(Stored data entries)
┌──

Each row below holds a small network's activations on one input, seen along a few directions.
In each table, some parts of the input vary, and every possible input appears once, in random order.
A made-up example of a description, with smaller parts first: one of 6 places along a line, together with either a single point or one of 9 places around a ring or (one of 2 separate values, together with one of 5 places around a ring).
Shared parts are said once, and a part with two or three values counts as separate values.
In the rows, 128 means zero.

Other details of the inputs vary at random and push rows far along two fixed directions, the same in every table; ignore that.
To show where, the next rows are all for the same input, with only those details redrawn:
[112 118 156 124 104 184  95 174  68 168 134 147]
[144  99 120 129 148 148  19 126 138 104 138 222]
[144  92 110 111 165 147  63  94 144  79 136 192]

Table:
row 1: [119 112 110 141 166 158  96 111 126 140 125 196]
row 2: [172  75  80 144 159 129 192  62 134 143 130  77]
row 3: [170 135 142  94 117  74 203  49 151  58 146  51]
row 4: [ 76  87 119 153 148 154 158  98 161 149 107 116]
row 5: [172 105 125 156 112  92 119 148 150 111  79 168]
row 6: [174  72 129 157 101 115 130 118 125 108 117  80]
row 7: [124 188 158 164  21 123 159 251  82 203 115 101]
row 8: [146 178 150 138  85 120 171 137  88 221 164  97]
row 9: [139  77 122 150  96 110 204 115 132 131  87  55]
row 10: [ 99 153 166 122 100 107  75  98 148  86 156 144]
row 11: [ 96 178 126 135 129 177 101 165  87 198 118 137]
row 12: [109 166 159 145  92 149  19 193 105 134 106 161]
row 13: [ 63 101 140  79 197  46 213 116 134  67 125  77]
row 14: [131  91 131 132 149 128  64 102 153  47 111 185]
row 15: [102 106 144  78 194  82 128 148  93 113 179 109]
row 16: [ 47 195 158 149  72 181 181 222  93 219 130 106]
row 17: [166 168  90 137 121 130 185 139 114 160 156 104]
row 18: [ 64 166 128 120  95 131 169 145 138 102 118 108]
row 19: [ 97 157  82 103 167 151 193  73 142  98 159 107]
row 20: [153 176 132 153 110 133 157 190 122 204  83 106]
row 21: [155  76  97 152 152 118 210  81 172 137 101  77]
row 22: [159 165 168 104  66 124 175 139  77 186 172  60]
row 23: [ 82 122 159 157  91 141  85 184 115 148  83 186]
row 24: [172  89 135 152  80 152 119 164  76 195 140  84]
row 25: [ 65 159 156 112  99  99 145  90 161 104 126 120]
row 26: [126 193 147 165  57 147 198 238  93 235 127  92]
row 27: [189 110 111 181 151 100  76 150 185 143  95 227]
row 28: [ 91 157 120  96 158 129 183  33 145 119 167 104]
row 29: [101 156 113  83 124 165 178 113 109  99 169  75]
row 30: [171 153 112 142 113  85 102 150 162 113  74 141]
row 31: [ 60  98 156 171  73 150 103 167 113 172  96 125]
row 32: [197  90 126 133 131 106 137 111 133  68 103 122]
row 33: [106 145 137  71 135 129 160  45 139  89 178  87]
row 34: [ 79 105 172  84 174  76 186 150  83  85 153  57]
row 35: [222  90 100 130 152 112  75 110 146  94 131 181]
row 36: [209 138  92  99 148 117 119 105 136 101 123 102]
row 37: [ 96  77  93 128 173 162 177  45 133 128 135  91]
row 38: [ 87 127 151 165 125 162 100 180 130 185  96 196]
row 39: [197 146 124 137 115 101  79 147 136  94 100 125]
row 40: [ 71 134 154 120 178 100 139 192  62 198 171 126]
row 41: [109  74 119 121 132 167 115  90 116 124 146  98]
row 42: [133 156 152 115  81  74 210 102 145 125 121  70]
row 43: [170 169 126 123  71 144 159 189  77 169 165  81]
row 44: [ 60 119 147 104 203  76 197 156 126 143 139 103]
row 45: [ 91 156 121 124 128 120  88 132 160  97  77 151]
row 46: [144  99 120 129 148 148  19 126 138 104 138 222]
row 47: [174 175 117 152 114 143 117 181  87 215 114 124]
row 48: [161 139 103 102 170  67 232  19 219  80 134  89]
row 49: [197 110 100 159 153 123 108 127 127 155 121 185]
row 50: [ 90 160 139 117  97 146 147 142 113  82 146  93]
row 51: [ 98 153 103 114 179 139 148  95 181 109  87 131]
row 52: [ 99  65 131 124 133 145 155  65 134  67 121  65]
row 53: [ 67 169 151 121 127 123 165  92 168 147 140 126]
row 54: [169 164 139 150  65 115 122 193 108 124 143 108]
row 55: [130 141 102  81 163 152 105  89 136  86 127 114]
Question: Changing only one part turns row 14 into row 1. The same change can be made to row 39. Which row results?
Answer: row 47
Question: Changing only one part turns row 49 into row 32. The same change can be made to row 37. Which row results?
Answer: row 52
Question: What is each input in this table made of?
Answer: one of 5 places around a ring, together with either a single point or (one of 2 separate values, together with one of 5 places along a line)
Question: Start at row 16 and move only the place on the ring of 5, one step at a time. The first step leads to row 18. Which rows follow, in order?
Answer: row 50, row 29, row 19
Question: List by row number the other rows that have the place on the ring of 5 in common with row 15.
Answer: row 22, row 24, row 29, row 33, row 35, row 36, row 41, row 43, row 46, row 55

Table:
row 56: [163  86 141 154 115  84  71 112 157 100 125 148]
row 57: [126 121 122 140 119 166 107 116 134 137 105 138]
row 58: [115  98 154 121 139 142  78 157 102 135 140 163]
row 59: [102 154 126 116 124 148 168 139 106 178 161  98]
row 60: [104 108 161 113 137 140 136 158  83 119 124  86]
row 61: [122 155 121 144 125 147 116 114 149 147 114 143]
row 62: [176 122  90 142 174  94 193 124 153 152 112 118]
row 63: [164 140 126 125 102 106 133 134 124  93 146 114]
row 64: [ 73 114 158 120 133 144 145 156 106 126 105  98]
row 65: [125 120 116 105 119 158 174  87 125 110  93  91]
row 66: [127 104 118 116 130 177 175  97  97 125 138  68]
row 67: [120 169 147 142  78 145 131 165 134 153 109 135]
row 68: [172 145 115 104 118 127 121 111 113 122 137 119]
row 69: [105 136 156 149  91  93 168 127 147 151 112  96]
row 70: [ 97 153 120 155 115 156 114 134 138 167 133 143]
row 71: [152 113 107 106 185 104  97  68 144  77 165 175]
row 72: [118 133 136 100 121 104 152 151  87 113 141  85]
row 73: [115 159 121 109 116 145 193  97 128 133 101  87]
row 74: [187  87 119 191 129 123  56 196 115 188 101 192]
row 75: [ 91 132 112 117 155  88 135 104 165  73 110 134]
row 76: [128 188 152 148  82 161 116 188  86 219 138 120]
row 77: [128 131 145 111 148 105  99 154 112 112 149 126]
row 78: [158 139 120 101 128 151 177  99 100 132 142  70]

└──

(TASK STATEMENT): Nothing but the lines from the top of the entries above through the line with "[112 118 156" should be set down, each exactly as written.

(RESULT OF THE EXERCISE):
Each row below holds a small network's activations on one input, seen along a few directions.
In each table, some parts of the input vary, and every possible input appears once, in random order.
A made-up example of a description, with smaller parts first: one of 6 places along a line, together with either a single point or one of 9 places around a ring or (one of 2 separate values, together with one of 5 places around a ring).
Shared parts are said once, and a part with two or three values counts as separate values.
In the rows, 128 means zero.

Other details of the inputs vary at random and push rows far along two fixed directions, the same in every table; ignore that.
To show where, the next rows are all for the same input, with only those details redrawn:
[112 118 156 124 104 184  95 174  68 168 134 147]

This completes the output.